* Work instructions *
Please return exactly the lines from the one containing "112 131 132" through the end of the records, including both.

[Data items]
#####

Each row is a point on a landscape with many valleys, with its height.
A ball rolls from a point to the lowest of its 2 nearest points, and stops where none of them is lower. Distance is the straight distance between rows; heights are no part of it.
(1024): [ 66 206 132 137  95 199 132 176 100 163 122 114 119 219 108 141 156 139
 154 174 120  92 111 175  80 134 140  96 113 139 139 115 102  78 163 177
 161  96 112 131 132 159 132 110  78 122 141  79  88 138 175  82 182 147
 146 150 158 108  66 163 122 106 119 108 183]  (h 2.92)
(949): [125 101 151 145 126 132 116 107 172  70 157 193 119  78 134 156 120 126
 108 116 110  76 111 139 136 130 129 117 181  94 125  86  82 132 174 153
 109 206 164  96 148  40 171 103 156 128 116 190 141 162  85 134 124  45
 142 154 120 156 210 151 134 170 111 157 125]  (h 5.56)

#####

* Result of this task *
 161  96 112 131 132 159 132 110  78 122 141  79  88 138 175  82 182 147
 146 150 158 108  66 163 122 106 119 108 183]  (h 2.92)
(949): [125 101 151 145 126 132 116 107 172  70 157 193 119  78 134 156 120 126
 108 116 110  76 111 139 136 130 129 117 181  94 125  86  82 132 174 153
 109 206 164  96 148  40 171 103 156 128 116 190 141 162  85 134 124  45
 142 154 120 156 210 151 134 170 111 157 125]  (h 5.56)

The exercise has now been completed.